• **Material provided**
Start of Block
Each row is a point on a landscape with many valleys, with its height.
From any point a ball rolls to the lowest of the 4 points nearest to it. It stops when none of these is lower. Distance is the straight distance between rows; heights are no part of it.
Q_16: [-10,10,-12,-17,-7,8,7,4,4]  height 600
Q_156: [28,-20,-3,-24,6,-8,-22,1,-7]  height 67
Q_35: [-18,5,7,6,7,25,15,-4,27]  height 94
Q_279: [7,-19,10,4,16,1,-14,-11,-3]  height 93
Q_472: [-5,-16,3,1,10,-3,-22,-4,-6]  height 90
Q_116: [20,6,-4,2,-1,-23,5,11,-16]  height 151
Q_848: [10,27,-4,13,15,-28,-7,5,10]  height 551
Q_589: [-4,20,-8,0,-16,-5,21,10,8]  height 515
Q_129: [19,5,-4,-8,16,0,-21,22,-15]  height 584
Q_906: [7,-27,9,1,6,-9,-30,-4,-6]  height 70
Q_347: [-11,-18,5,1,-14,6,12,-33,3]  height 314
Q_39: [3,-27,-2,-13,4,-14,-26,4,-10]  height 66
Q_555: [-25,12,1,13,-2,16,13,9,20]  height 61
Q_21: [7,-31,10,1,-26,17,6,-16,-17]  height 493
Q_645: [20,-13,1,-11,7,-24,-4,20,-21]  height 60
Q_304: [-22,10,-14,-6,-14,13,12,12,18]  height 622
Q_585: [-15,2,-10,-11,-6,4,-4,2,-1]  height 514
Q_382: [6,32,-14,8,-13,-11,-18,20,5]  height 574
Q_717: [-16,-4,-3,3,6,3,-8,1,-6]  height 316
Q_590: [-17,6,7,7,-1,8,46,-3,16]  height 285
Q_80: [-23,16,2,21,-8,4,17,10,15]  height 144
Q_468: [-3,-11,6,-1,16,2,13,-14,-5]  height 150
Q_255: [6,6,-10,-19,1,8,-5,-2,-2]  height 647
Q_548: [14,-34,14,0,-11,-8,-2,-19,-8]  height 129
Q_759: [12,27,-4,3,0,-3,9,14,5]  height 426
Q_380: [10,28,-7,8,-4,-19,18,1,18]  height 483
Q_576: [9,14,-5,-11,11,5,0,12,-6]  height 605
Q_241: [11,15,-4,-2,11,3,-14,22,-9]  height 582
Q_200: [3,-10,12,6,9,12,-7,-19,4]  height 85
Q_229: [-4,20,-13,8,-9,-30,16,-5,14]  height 286
Q_678: [-13,7,12,11,9,9,25,-3,4]  height 239
Q_981: [-14,3,8,6,12,13,7,-8,5]  height 115
Q_273: [3,33,-9,10,22,-28,-3,3,15]  height 558
Q_226: [26,-20,0,-27,15,-11,-19,10,-11]  height 65
Q_210: [16,7,-4,-9,9,-1,1,13,-13]  height 586
Q_968: [-18,10,-1,14,-7,-6,5,9,-5]  height 240
Q_869: [11,-9,12,12,-10,21,-19,-9,-4]  height 518
Q_467: [13,-20,-7,-15,-5,-6,-24,-7,-7]  height 76
Q_18: [-12,-3,6,-5,4,14,22,-22,18]  height 320
Q_659: [3,2,-8,-7,-4,-13,3,11,-16]  height 108
Q_398: [8,21,-7,-6,3,8,9,13,-1]  height 542
Q_575: [-13,1,9,13,13,3,4,3,-8]  height 173
Q_618: [9,28,-5,6,-3,7,11,21,15]  height 485
Q_57: [11,-36,15,2,-22,1,-1,-18,-15]  height 357
Q_395: [3,12,-9,3,-11,-22,11,0,-4]  height 229
Q_3: [19,-24,16,7,4,2,-15,-13,-5]  height 204
Q_941: [1,-14,1,3,-2,5,-26,-10,-2]  height 346
Q_481: [-23,-12,6,-4,-2,6,20,-23,4]  height 323
Q_794: [-10,-6,-1,0,1,7,-16,-10,1]  height 345
Q_271: [12,-14,-7,-11,-13,1,-27,-10,-7]  height 236
Q_545: [-10,-1,-8,-5,-8,11,-14,-12,9]  height 249
Q_234: [-25,6,-4,12,0,26,15,7,36]  height 237
Q_875: [0,-10,-9,-13,0,-10,-7,6,-16]  height 69
Q_903: [12,-12,-8,-16,8,-15,-3,15,-20]  height 63
Q_353: [12,-7,15,6,-16,27,7,-21,8]  height 585
Q_695: [9,30,-10,18,2,-21,-14,13,8]  height 562
Q_400: [14,29,-3,11,4,-18,6,4,10]  height 522
Q_215: [-22,5,1,5,-2,21,-4,-10,25]  height 107
Q_633: [-13,-10,5,-4,-6,6,14,-28,9]  height 318
Q_542: [-12,-8,4,6,10,-2,-7,10,-11]  height 216
Q_44: [18,-21,15,-1,-13,30,2,-9,-15]  height 571
Q_373: [12,-24,-2,-22,6,-22,-15,13,-18]  height 64
Q_274: [-10,2,-5,3,-10,-14,4,9,-14]  height 169
Q_963: [-17,9,9,7,8,15,29,-1,15]  height 161
Q_720: [9,14,-6,-3,-5,-10,10,10,-9]  height 234
Q_874: [-23,-2,4,-4,0,5,33,-12,5]  height 356
Q_54: [-17,4,-2,0,1,17,-8,-8,12]  height 121
Q_780: [17,10,-6,-17,11,10,-11,6,-4]  height 590
Q_335: [-18,12,8,23,0,2,19,6,7]  height 241
Q_628: [11,27,-5,11,-2,-6,-13,19,-3]  height 575
Q_41: [-4,-25,4,-6,7,-20,-21,13,-16]  height 68
Q_336: [6,-26,9,2,-21,5,7,-27,-7]  height 246

For each start below, name the point where the ball stops.
Q_545 => Q_555
Q_44 => Q_548
Q_3 => Q_645
Q_590 => Q_555
Q_542 => Q_645
Q_481 => Q_548
Q_633 => Q_548
Q_717 => Q_981
Q_226 => Q_645

Two balls start at each pair of points below. Name the first point that both come to, or write none.
Q_380, Q_255 => none
Q_576, Q_16 => none
Q_585, Q_875 => none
End of Block
• **Exercise description**
Reproduce the entire listing word for word.

• **Written solution**
Each row is a point on a landscape with many valleys, with its height.
From any point a ball rolls to the lowest of the 4 points nearest to it. It stops when none of these is lower. Distance is the straight distance between rows; heights are no part of it.
Q_16: [-10,10,-12,-17,-7,8,7,4,4]  height 600
Q_156: [28,-20,-3,-24,6,-8,-22,1,-7]  height 67
Q_35: [-18,5,7,6,7,25,15,-4,27]  height 94
Q_279: [7,-19,10,4,16,1,-14,-11,-3]  height 93
Q_472: [-5,-16,3,1,10,-3,-22,-4,-6]  height 90
Q_116: [20,6,-4,2,-1,-23,5,11,-16]  height 151
Q_848: [10,27,-4,13,15,-28,-7,5,10]  height 551
Q_589: [-4,20,-8,0,-16,-5,21,10,8]  height 515
Q_129: [19,5,-4,-8,16,0,-21,22,-15]  height 584
Q_906: [7,-27,9,1,6,-9,-30,-4,-6]  height 70
Q_347: [-11,-18,5,1,-14,6,12,-33,3]  height 314
Q_39: [3,-27,-2,-13,4,-14,-26,4,-10]  height 66
Q_555: [-25,12,1,13,-2,16,13,9,20]  height 61
Q_21: [7,-31,10,1,-26,17,6,-16,-17]  height 493
Q_645: [20,-13,1,-11,7,-24,-4,20,-21]  height 60
Q_304: [-22,10,-14,-6,-14,13,12,12,18]  height 622
Q_585: [-15,2,-10,-11,-6,4,-4,2,-1]  height 514
Q_382: [6,32,-14,8,-13,-11,-18,20,5]  height 574
Q_717: [-16,-4,-3,3,6,3,-8,1,-6]  height 316
Q_590: [-17,6,7,7,-1,8,46,-3,16]  height 285
Q_80: [-23,16,2,21,-8,4,17,10,15]  height 144
Q_468: [-3,-11,6,-1,16,2,13,-14,-5]  height 150
Q_255: [6,6,-10,-19,1,8,-5,-2,-2]  height 647
Q_548: [14,-34,14,0,-11,-8,-2,-19,-8]  height 129
Q_759: [12,27,-4,3,0,-3,9,14,5]  height 426
Q_380: [10,28,-7,8,-4,-19,18,1,18]  height 483
Q_576: [9,14,-5,-11,11,5,0,12,-6]  height 605
Q_241: [11,15,-4,-2,11,3,-14,22,-9]  height 582
Q_200: [3,-10,12,6,9,12,-7,-19,4]  height 85
Q_229: [-4,20,-13,8,-9,-30,16,-5,14]  height 286
Q_678: [-13,7,12,11,9,9,25,-3,4]  height 239
Q_981: [-14,3,8,6,12,13,7,-8,5]  height 115
Q_273: [3,33,-9,10,22,-28,-3,3,15]  height 558
Q_226: [26,-20,0,-27,15,-11,-19,10,-11]  height 65
Q_210: [16,7,-4,-9,9,-1,1,13,-13]  height 586
Q_968: [-18,10,-1,14,-7,-6,5,9,-5]  height 240
Q_869: [11,-9,12,12,-10,21,-19,-9,-4]  height 518
Q_467: [13,-20,-7,-15,-5,-6,-24,-7,-7]  height 76
Q_18: [-12,-3,6,-5,4,14,22,-22,18]  height 320
Q_659: [3,2,-8,-7,-4,-13,3,11,-16]  height 108
Q_398: [8,21,-7,-6,3,8,9,13,-1]  height 542
Q_575: [-13,1,9,13,13,3,4,3,-8]  height 173
Q_618: [9,28,-5,6,-3,7,11,21,15]  height 485
Q_57: [11,-36,15,2,-22,1,-1,-18,-15]  height 357
Q_395: [3,12,-9,3,-11,-22,11,0,-4]  height 229
Q_3: [19,-24,16,7,4,2,-15,-13,-5]  height 204
Q_941: [1,-14,1,3,-2,5,-26,-10,-2]  height 346
Q_481: [-23,-12,6,-4,-2,6,20,-23,4]  height 323
Q_794: [-10,-6,-1,0,1,7,-16,-10,1]  height 345
Q_271: [12,-14,-7,-11,-13,1,-27,-10,-7]  height 236
Q_545: [-10,-1,-8,-5,-8,11,-14,-12,9]  height 249
Q_234: [-25,6,-4,12,0,26,15,7,36]  height 237
Q_875: [0,-10,-9,-13,0,-10,-7,6,-16]  height 69
Q_903: [12,-12,-8,-16,8,-15,-3,15,-20]  height 63
Q_353: [12,-7,15,6,-16,27,7,-21,8]  height 585
Q_695: [9,30,-10,18,2,-21,-14,13,8]  height 562
Q_400: [14,29,-3,11,4,-18,6,4,10]  height 522
Q_215: [-22,5,1,5,-2,21,-4,-10,25]  height 107
Q_633: [-13,-10,5,-4,-6,6,14,-28,9]  height 318
Q_542: [-12,-8,4,6,10,-2,-7,10,-11]  height 216
Q_44: [18,-21,15,-1,-13,30,2,-9,-15]  height 571
Q_373: [12,-24,-2,-22,6,-22,-15,13,-18]  height 64
Q_274: [-10,2,-5,3,-10,-14,4,9,-14]  height 169
Q_963: [-17,9,9,7,8,15,29,-1,15]  height 161
Q_720: [9,14,-6,-3,-5,-10,10,10,-9]  height 234
Q_874: [-23,-2,4,-4,0,5,33,-12,5]  height 356
Q_54: [-17,4,-2,0,1,17,-8,-8,12]  height 121
Q_780: [17,10,-6,-17,11,10,-11,6,-4]  height 590
Q_335: [-18,12,8,23,0,2,19,6,7]  height 241
Q_628: [11,27,-5,11,-2,-6,-13,19,-3]  height 575
Q_41: [-4,-25,4,-6,7,-20,-21,13,-16]  height 68
Q_336: [6,-26,9,2,-21,5,7,-27,-7]  height 246

For each start below, name the point where the ball stops.
Q_545 => Q_555
Q_44 => Q_548
Q_3 => Q_645
Q_590 => Q_555
Q_542 => Q_645
Q_481 => Q_548
Q_633 => Q_548
Q_717 => Q_981
Q_226 => Q_645

Two balls start at each pair of points below. Name the first point that both come to, or write none.
Q_380, Q_255 => none
Q_576, Q_16 => none
Q_585, Q_875 => none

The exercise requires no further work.